Below is a small trained network, with its code and all its weights. Each question gives an input and a class and asks what happens when units are switched off, that is, made to give their printed mean instead of their output.

import numpy as np


def w(rows, s, z=0):
    codes = np.array(rows[::2]) - 128.0
    scale = np.full(codes.shape[1], s)
    scale[-1] = z or s
    return codes * scale


def norm(h):
    return h / np.sqrt((h * h).mean(-1, keepdims=True) + 1e-5)


def f(y):
    return np.maximum(y, 0)


def log_softmax(a):
    a = a - a.max(-1, keepdims=True)
    return a - np.log(np.exp(a).sum(-1, keepdims=True))


def net(x, mask):
    res = np.array(x, float).reshape(1, 4) / 4 @ E
    u = 0
    for l in range(2):
        y = f(norm(res) @ A[l][:, :-1].T + A[l][:, -1])
        res = res + np.where(mask[u : u + 8], y, B[l][:, -1]) @ B[l][:, :-1]
        u += 8
    return log_softmax(norm(res)[-1] @ U[:, :-1].T + U[:, -1])


A, B = {}, {}
E = w([
[139,250,169,82,122],'x0',
[94,154,85,131,192],'x1',
[58,138,185,159,119],'x2',
[147,79,192,45,153],'x3',
],0.0022)
A[0] = w([
[253,132,64,102,126,11],'0.n1',
[197,123,146,111,17,49],'0.n2',
[105,153,104,161,168,51],'0.n3',
[160,168,57,198,108,11],'0.n4',
[141,175,176,94,91,124],'0.n5',
[161,170,89,206,72,5],'0.n6',
[168,158,71,179,97,18],'0.n7',
[138,116,154,146,15,95],'0.n8',
],0.0061,0.0029)
B[0] = w([
[212,173,246,181,132,203],'0.n1',
[91,185,63,100,235,210],'0.n2',
[134,100,137,55,168,168],'0.n3',
[2,115,175,100,118,203],'0.n4',
[138,68,104,151,71,250],'0.n5',
[26,103,170,51,84,197],'0.n6',
[38,120,187,145,108,178],'0.n7',
[104,163,64,146,241,215],'0.n8',
],0.005,0.0024)
A[1] = w([
[142,221,137,107,60,34],'1.n1',
[20,156,233,192,161,224],'1.n2',
[114,213,128,19,123,193],'1.n3',
[169,72,181,3,167,101],'1.n4',
[84,162,112,212,108,133],'1.n5',
[156,187,42,120,60,81],'1.n6',
[148,217,86,59,18,37],'1.n7',
[79,182,83,206,92,4],'1.n8',
],0.0045,0.003)
B[1] = w([
[168,10,89,168,102,144],'1.n1',
[217,165,117,121,125,255],'1.n2',
[100,43,101,164,167,203],'1.n3',
[45,199,118,136,60,181],'1.n4',
[144,120,176,74,59,162],'1.n5',
[113,39,3,174,105,136],'1.n6',
[95,15,112,190,87,146],'1.n7',
[143,97,203,76,199,138],'1.n8',
],0.0054,0.006)
U = w([
[32,205,218,43,21,190],'0',
[176,15,57,215,31,51],'1',
[255,210,218,128,97,229],'2',
[100,230,33,131,221,3],'3',
],0.0068,0.002)

Each question gives the input, the list of numbers given to net, and the class t.
The units are the neurons (one row each of A and B). Each row of codes is followed by its name. A weight is (code - 128) times the scale printed after its matrix; where a second scale follows, it is the last column's (A, B and U).
mask holds one flag per neuron, layer by layer. A switched-off neuron (its flag False) gives its mean, the last column of its row in B, instead of its output. The means were averaged over made-up inputs and are rounded, as every weight is.
A unit's drop is (log p(t) with every unit on - log p(t) with that unit switched off) / (log p(t) with every unit on - log p(t) with every unit switched off).
The circuit of an input: a set's keep is (log p(t) with only the set's units on - log p(t) with every unit switched off) / (log p(t) with every unit on - log p(t) with every unit switched off). Starting from the 12 units with the biggest drops (on a tie, the unit counted first), units are removed one at a time, each time the one whose removal leaves the highest keep (on an exact tie, the one counted first), for as long as the keep stays at least 0.8.
circuit, biggest first: the units of the circuit, biggest drop first
most important unit: the unit with the biggest drop
top k neurons: the k neurons with the biggest drops, biggest first
k most important neurons of layer l: the k neurons of layer l with the biggest drops, biggest first
drop of u: that unit's drop, to one decimal
input [1,5,5,4], class 2: circuit, biggest first => [1.n2]
input [5,1,-4,-5], class 0: 2 most important neurons of layer 0 => [0.n4; 0.n7]
input [1,1,-5,-3], class 2: 2 most important neurons of layer 1 => [1.n2; 1.n4]
input [-6,-5,0,8], class 0: top 3 neurons => [1.n4; 1.n3; 0.n5]
input [-4,1,6,1], class 2: circuit, biggest first => [1.n3; 1.n2]
input [4,-4,-5,-6], class 0: top 3 neurons => [0.n4; 0.n6; 0.n7]
input [6,-7,3,5], class 3: circuit, biggest first => [0.n2; 0.n8; 1.n3]
input [-5,-2,-8,7], class 2: circuit, biggest first => [0.n1; 1.n3]
input [-7,-8,-4,-5], class 3: 4 most important neurons of layer 1 => [1.n7; 1.n1; 1.n3; 1.n6]
input [5,-8,6,6], class 3: top 2 neurons => [0.n8; 0.n2]
input [4,-8,5,-7], class 3: top 3 neurons => [0.n8; 0.n2; 0.n1]
input [1,7,7,0], class 2: 3 most important neurons of layer 0 => [0.n2; 0.n8; 0.n6]
input [-7,-8,-4,0], class 3: 3 most important neurons of layer 0 => [0.n2; 0.n8; 0.n5]
input [-1,-1,4,-5], class 0: most important unit => 0.n6
input [-4,-2,6,2], class 2: top 2 neurons => [1.n3; 0.n5]
input [6,-6,3,-1], class 1: 2 most important neurons of layer 0 => [0.n5; 0.n4]
input [-3,7,-6,-8], class 0: top 2 neurons => [0.n4; 0.n7]
input [-2,4,-6,-6], class 0: top 3 neurons => [0.n4; 0.n6; 0.n7]
input [0,1,-5,-5], class 0: 3 most important neurons of layer 0 => [0.n4; 0.n6; 0.n7]
input [-5,-7,-3,2], class 3: most important unit => 0.n2
input [8,5,8,5], class 1: 2 most important neurons of layer 1 => [1.n3; 1.n1]
input [1,-5,6,4], class 2: top 2 neurons => [1.n2; 0.n5]
input [4,-3,4,-1], class 1: 2 most important neurons of layer 1 => [1.n6; 1.n4]
input [-3,0,-4,1], class 2: drop of 0.n1 => 0.8
input [-2,-8,4,6], class 3: drop of 1.n4 => -0.1
input [-3,0,-1,-4], class 0: drop of 1.n8 => 0.0
input [-3,-6,3,3], class 3: most important unit => 0.n8
input [6,-8,-2,-3], class 3: drop of 0.n8 => 0.8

**PROBLEM STATEMENT:** Set down each line exactly as it appears in the data.

**ANSWER BOX:**
Below is a small trained network, with its code and all its weights. Each question gives an input and a class and asks what happens when units are switched off, that is, made to give their printed mean instead of their output.

import numpy as np


def w(rows, s, z=0):
    codes = np.array(rows[::2]) - 128.0
    scale = np.full(codes.shape[1], s)
    scale[-1] = z or s
    return codes * scale


def norm(h):
    return h / np.sqrt((h * h).mean(-1, keepdims=True) + 1e-5)


def f(y):
    return np.maximum(y, 0)


def log_softmax(a):
    a = a - a.max(-1, keepdims=True)
    return a - np.log(np.exp(a).sum(-1, keepdims=True))


def net(x, mask):
    res = np.array(x, float).reshape(1, 4) / 4 @ E
    u = 0
    for l in range(2):
        y = f(norm(res) @ A[l][:, :-1].T + A[l][:, -1])
        res = res + np.where(mask[u : u + 8], y, B[l][:, -1]) @ B[l][:, :-1]
        u += 8
    return log_softmax(norm(res)[-1] @ U[:, :-1].T + U[:, -1])


A, B = {}, {}
E = w([
[139,250,169,82,122],'x0',
[94,154,85,131,192],'x1',
[58,138,185,159,119],'x2',
[147,79,192,45,153],'x3',
],0.0022)
A[0] = w([
[253,132,64,102,126,11],'0.n1',
[197,123,146,111,17,49],'0.n2',
[105,153,104,161,168,51],'0.n3',
[160,168,57,198,108,11],'0.n4',
[141,175,176,94,91,124],'0.n5',
[161,170,89,206,72,5],'0.n6',
[168,158,71,179,97,18],'0.n7',
[138,116,154,146,15,95],'0.n8',
],0.0061,0.0029)
B[0] = w([
[212,173,246,181,132,203],'0.n1',
[91,185,63,100,235,210],'0.n2',
[134,100,137,55,168,168],'0.n3',
[2,115,175,100,118,203],'0.n4',
[138,68,104,151,71,250],'0.n5',
[26,103,170,51,84,197],'0.n6',
[38,120,187,145,108,178],'0.n7',
[104,163,64,146,241,215],'0.n8',
],0.005,0.0024)
A[1] = w([
[142,221,137,107,60,34],'1.n1',
[20,156,233,192,161,224],'1.n2',
[114,213,128,19,123,193],'1.n3',
[169,72,181,3,167,101],'1.n4',
[84,162,112,212,108,133],'1.n5',
[156,187,42,120,60,81],'1.n6',
[148,217,86,59,18,37],'1.n7',
[79,182,83,206,92,4],'1.n8',
],0.0045,0.003)
B[1] = w([
[168,10,89,168,102,144],'1.n1',
[217,165,117,121,125,255],'1.n2',
[100,43,101,164,167,203],'1.n3',
[45,199,118,136,60,181],'1.n4',
[144,120,176,74,59,162],'1.n5',
[113,39,3,174,105,136],'1.n6',
[95,15,112,190,87,146],'1.n7',
[143,97,203,76,199,138],'1.n8',
],0.0054,0.006)
U = w([
[32,205,218,43,21,190],'0',
[176,15,57,215,31,51],'1',
[255,210,218,128,97,229],'2',
[100,230,33,131,221,3],'3',
],0.0068,0.002)

Each question gives the input, the list of numbers given to net, and the class t.
The units are the neurons (one row each of A and B). Each row of codes is followed by its name. A weight is (code - 128) times the scale printed after its matrix; where a second scale follows, it is the last column's (A, B and U).
mask holds one flag per neuron, layer by layer. A switched-off neuron (its flag False) gives its mean, the last column of its row in B, instead of its output. The means were averaged over made-up inputs and are rounded, as every weight is.
A unit's drop is (log p(t) with every unit on - log p(t) with that unit switched off) / (log p(t) with every unit on - log p(t) with every unit switched off).
The circuit of an input: a set's keep is (log p(t) with only the set's units on - log p(t) with every unit switched off) / (log p(t) with every unit on - log p(t) with every unit switched off). Starting from the 12 units with the biggest drops (on a tie, the unit counted first), units are removed one at a time, each time the one whose removal leaves the highest keep (on an exact tie, the one counted first), for as long as the keep stays at least 0.8.
circuit, biggest first: the units of the circuit, biggest drop first
most important unit: the unit with the biggest drop
top k neurons: the k neurons with the biggest drops, biggest first
k most important neurons of layer l: the k neurons of layer l with the biggest drops, biggest first
drop of u: that unit's drop, to one decimal
input [1,5,5,4], class 2: circuit, biggest first => [1.n2]
input [5,1,-4,-5], class 0: 2 most important neurons of layer 0 => [0.n4; 0.n7]
input [1,1,-5,-3], class 2: 2 most important neurons of layer 1 => [1.n2; 1.n4]
input [-6,-5,0,8], class 0: top 3 neurons => [1.n4; 1.n3; 0.n5]
input [-4,1,6,1], class 2: circuit, biggest first => [1.n3; 1.n2]
input [4,-4,-5,-6], class 0: top 3 neurons => [0.n4; 0.n6; 0.n7]
input [6,-7,3,5], class 3: circuit, biggest first => [0.n2; 0.n8; 1.n3]
input [-5,-2,-8,7], class 2: circuit, biggest first => [0.n1; 1.n3]
input [-7,-8,-4,-5], class 3: 4 most important neurons of layer 1 => [1.n7; 1.n1; 1.n3; 1.n6]
input [5,-8,6,6], class 3: top 2 neurons => [0.n8; 0.n2]
input [4,-8,5,-7], class 3: top 3 neurons => [0.n8; 0.n2; 0.n1]
input [1,7,7,0], class 2: 3 most important neurons of layer 0 => [0.n2; 0.n8; 0.n6]
input [-7,-8,-4,0], class 3: 3 most important neurons of layer 0 => [0.n2; 0.n8; 0.n5]
input [-1,-1,4,-5], class 0: most important unit => 0.n6
input [-4,-2,6,2], class 2: top 2 neurons => [1.n3; 0.n5]
input [6,-6,3,-1], class 1: 2 most important neurons of layer 0 => [0.n5; 0.n4]
input [-3,7,-6,-8], class 0: top 2 neurons => [0.n4; 0.n7]
input [-2,4,-6,-6], class 0: top 3 neurons => [0.n4; 0.n6; 0.n7]
input [0,1,-5,-5], class 0: 3 most important neurons of layer 0 => [0.n4; 0.n6; 0.n7]
input [-5,-7,-3,2], class 3: most important unit => 0.n2
input [8,5,8,5], class 1: 2 most important neurons of layer 1 => [1.n3; 1.n1]
input [1,-5,6,4], class 2: top 2 neurons => [1.n2; 0.n5]
input [4,-3,4,-1], class 1: 2 most important neurons of layer 1 => [1.n6; 1.n4]
input [-3,0,-4,1], class 2: drop of 0.n1 => 0.8
input [-2,-8,4,6], class 3: drop of 1.n4 => -0.1
input [-3,0,-1,-4], class 0: drop of 1.n8 => 0.0
input [-3,-6,3,3], class 3: most important unit => 0.n8
input [6,-8,-2,-3], class 3: drop of 0.n8 => 0.8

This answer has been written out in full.